*Task description:* Return the full set of records, matching them character for character.

==== Extracted information ====

Below are the code and all the weights of a small trained network. Each question names an input and a class and asks about switching units off, where a switched-off unit gives its printed mean instead of its output.

import numpy as np


def w(rows, s, z=0):
    codes = np.array(rows[::2]) - 128.0
    scale = np.full(codes.shape[1], s)
    scale[-1] = z or s
    return codes * scale


def f(y):
    return np.maximum(y, 0)


def log_softmax(a):
    a = a - a.max(-1, keepdims=True)
    return a - np.log(np.exp(a).sum(-1, keepdims=True))


def net(x, mask):
    res = np.array(x, float).reshape(1, 3) / 4 @ E
    y = f(res @ A[0][:, :-1].T + A[0][:, -1])
    res = res + np.where(mask, y, B[0][:, -1]) @ B[0][:, :-1]
    return log_softmax(res[-1] @ U[:, :-1].T + U[:, -1])


A, B = {}, {}
E = w([
[42,108,143],'x0',
[166,105,213],'x1',
[100,249,114],'x2',
],0.014)
A[0] = w([
[95,204,48,129],'n1',
[189,124,27,180],'n2',
[148,103,145,86],'n3',
[146,131,135,112],'n4',
[168,194,107,113],'n5',
[21,147,149,109],'n6',
[121,98,48,158],'n7',
[89,95,166,2],'n8',
[187,188,136,145],'n9',
[179,135,114,67],'n10',
[119,229,206,34],'n11',
[83,122,164,116],'n12',
[146,110,203,112],'n13',
[167,135,116,79],'n14',
[74,117,148,159],'n15',
[115,88,3,160],'n16',
[123,208,195,90],'n17',
[50,110,160,144],'n18',
],0.019,0.0074)
B[0] = w([
[125,94,6,248],'n1',
[241,171,170,219],'n2',
[160,121,100,169],'n3',
[133,114,126,144],'n4',
[198,149,135,199],'n5',
[64,51,78,226],'n6',
[90,221,139,197],'n7',
[120,96,219,163],'n8',
[216,143,164,205],'n9',
[92,90,146,161],'n10',
[47,252,163,228],'n11',
[125,69,164,176],'n12',
[163,31,102,215],'n13',
[95,98,128,152],'n14',
[86,86,148,190],'n15',
[67,251,172,230],'n16',
[107,237,131,217],'n17',
[74,71,170,212],'n18',
],0.036,0.014)
U = w([
[118,193,166,251],'0',
[6,168,182,89],'1',
[167,162,48,42],'2',
[59,112,25,88],'3',
[160,98,97,194],'4',
[101,87,172,3],'5',
],0.014,0.0075)

Each question gives the input, the list of numbers given to net, and the class t.
The units are the neurons (one row each of A and B). Each row of codes is followed by its name. A weight is (code - 128) times the scale printed after its matrix; where a second scale follows, it is the last column's (A, B and U).
mask holds one flag per neuron, in row order. A switched-off neuron (its flag False) gives its mean, the last column of its row in B, instead of its output. The means were averaged over made-up inputs and are rounded, as every weight is.
A unit's drop is (log p(t) with every unit on - log p(t) with that unit switched off) / (log p(t) with every unit on - log p(t) with every unit switched off).
most important unit: the unit with the biggest drop
k most important neurons: the k neurons with the biggest drops, biggest first
drop of u: that unit's drop, to one decimal
input [-2,-5,4], class 2: most important unit -> n1
input [4,0,8], class 3: 3 most important neurons -> n1; n6; n16
input [0,-1,6], class 2: 2 most important neurons -> n1; n5
input [0,-1,-2], class 0: 4 most important neurons -> n6; n11; n18; n1
input [4,0,3], class 3: 2 most important neurons -> n16; n6
input [-6,1,-3], class 4: 2 most important neurons -> n11; n16
input [-2,1,3], class 0: 2 most important neurons -> n13; n6
input [-6,6,0], class 4: 2 most important neurons -> n16; n13
input [0,0,-4], class 0: 3 most important neurons -> n1; n6; n11
input [-3,-5,0], class 0: 3 most important neurons -> n16; n13; n7
input [6,0,4], class 3: 2 most important neurons -> n6; n1
input [6,1,0], class 5: 2 most important neurons -> n11; n16
input [-4,-1,7], class 2: drop of n1 -> 1.8
input [5,-5,8], class 3: most important unit -> n1
input [3,-1,1], class 3: drop of n11 -> 0.3
input [4,-6,7], class 3: drop of n1 -> 2.7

====

*Solution for this task:*
Below are the code and all the weights of a small trained network. Each question names an input and a class and asks about switching units off, where a switched-off unit gives its printed mean instead of its output.

import numpy as np


def w(rows, s, z=0):
    codes = np.array(rows[::2]) - 128.0
    scale = np.full(codes.shape[1], s)
    scale[-1] = z or s
    return codes * scale


def f(y):
    return np.maximum(y, 0)


def log_softmax(a):
    a = a - a.max(-1, keepdims=True)
    return a - np.log(np.exp(a).sum(-1, keepdims=True))


def net(x, mask):
    res = np.array(x, float).reshape(1, 3) / 4 @ E
    y = f(res @ A[0][:, :-1].T + A[0][:, -1])
    res = res + np.where(mask, y, B[0][:, -1]) @ B[0][:, :-1]
    return log_softmax(res[-1] @ U[:, :-1].T + U[:, -1])


A, B = {}, {}
E = w([
[42,108,143],'x0',
[166,105,213],'x1',
[100,249,114],'x2',
],0.014)
A[0] = w([
[95,204,48,129],'n1',
[189,124,27,180],'n2',
[148,103,145,86],'n3',
[146,131,135,112],'n4',
[168,194,107,113],'n5',
[21,147,149,109],'n6',
[121,98,48,158],'n7',
[89,95,166,2],'n8',
[187,188,136,145],'n9',
[179,135,114,67],'n10',
[119,229,206,34],'n11',
[83,122,164,116],'n12',
[146,110,203,112],'n13',
[167,135,116,79],'n14',
[74,117,148,159],'n15',
[115,88,3,160],'n16',
[123,208,195,90],'n17',
[50,110,160,144],'n18',
],0.019,0.0074)
B[0] = w([
[125,94,6,248],'n1',
[241,171,170,219],'n2',
[160,121,100,169],'n3',
[133,114,126,144],'n4',
[198,149,135,199],'n5',
[64,51,78,226],'n6',
[90,221,139,197],'n7',
[120,96,219,163],'n8',
[216,143,164,205],'n9',
[92,90,146,161],'n10',
[47,252,163,228],'n11',
[125,69,164,176],'n12',
[163,31,102,215],'n13',
[95,98,128,152],'n14',
[86,86,148,190],'n15',
[67,251,172,230],'n16',
[107,237,131,217],'n17',
[74,71,170,212],'n18',
],0.036,0.014)
U = w([
[118,193,166,251],'0',
[6,168,182,89],'1',
[167,162,48,42],'2',
[59,112,25,88],'3',
[160,98,97,194],'4',
[101,87,172,3],'5',
],0.014,0.0075)

Each question gives the input, the list of numbers given to net, and the class t.
The units are the neurons (one row each of A and B). Each row of codes is followed by its name. A weight is (code - 128) times the scale printed after its matrix; where a second scale follows, it is the last column's (A, B and U).
mask holds one flag per neuron, in row order. A switched-off neuron (its flag False) gives its mean, the last column of its row in B, instead of its output. The means were averaged over made-up inputs and are rounded, as every weight is.
A unit's drop is (log p(t) with every unit on - log p(t) with that unit switched off) / (log p(t) with every unit on - log p(t) with every unit switched off).
most important unit: the unit with the biggest drop
k most important neurons: the k neurons with the biggest drops, biggest first
drop of u: that unit's drop, to one decimal
input [-2,-5,4], class 2: most important unit -> n1
input [4,0,8], class 3: 3 most important neurons -> n1; n6; n16
input [0,-1,6], class 2: 2 most important neurons -> n1; n5
input [0,-1,-2], class 0: 4 most important neurons -> n6; n11; n18; n1
input [4,0,3], class 3: 2 most important neurons -> n16; n6
input [-6,1,-3], class 4: 2 most important neurons -> n11; n16
input [-2,1,3], class 0: 2 most important neurons -> n13; n6
input [-6,6,0], class 4: 2 most important neurons -> n16; n13
input [0,0,-4], class 0: 3 most important neurons -> n1; n6; n11
input [-3,-5,0], class 0: 3 most important neurons -> n16; n13; n7
input [6,0,4], class 3: 2 most important neurons -> n6; n1
input [6,1,0], class 5: 2 most important neurons -> n11; n16
input [-4,-1,7], class 2: drop of n1 -> 1.8
input [5,-5,8], class 3: most important unit -> n1
input [3,-1,1], class 3: drop of n11 -> 0.3
input [4,-6,7], class 3: drop of n1 -> 2.7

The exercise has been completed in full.